Could you please retype all of the records exactly, skipping any pictures?

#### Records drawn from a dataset
━━━━
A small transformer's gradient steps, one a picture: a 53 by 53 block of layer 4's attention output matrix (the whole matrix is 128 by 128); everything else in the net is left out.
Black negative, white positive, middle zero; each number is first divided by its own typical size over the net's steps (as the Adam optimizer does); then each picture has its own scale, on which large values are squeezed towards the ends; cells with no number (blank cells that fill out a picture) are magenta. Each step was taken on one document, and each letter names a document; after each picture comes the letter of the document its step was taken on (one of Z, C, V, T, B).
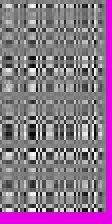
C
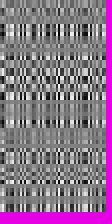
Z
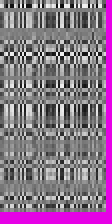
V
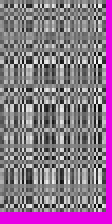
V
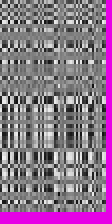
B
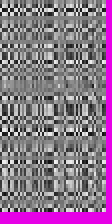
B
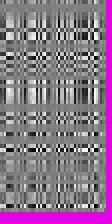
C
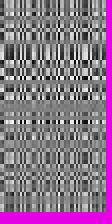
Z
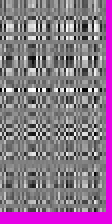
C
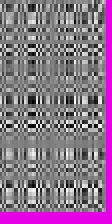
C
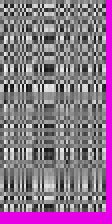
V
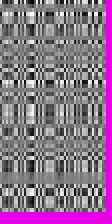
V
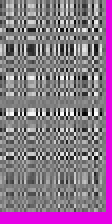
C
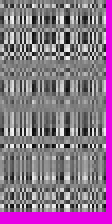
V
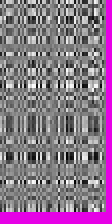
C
━━━━
#### Exercise answer
A small transformer's gradient steps, one a picture: a 53 by 53 block of layer 4's attention output matrix (the whole matrix is 128 by 128); everything else in the net is left out.
Black negative, white positive, middle zero; each number is first divided by its own typical size over the net's steps (as the Adam optimizer does); then each picture has its own scale, on which large values are squeezed towards the ends; cells with no number (blank cells that fill out a picture) are magenta. Each step was taken on one document, and each letter names a document; after each picture comes the letter of the document its step was taken on (one of Z, C, V, T, B).
C
Z
V
V
B
B
C
Z
C
C
V
V
C
V
C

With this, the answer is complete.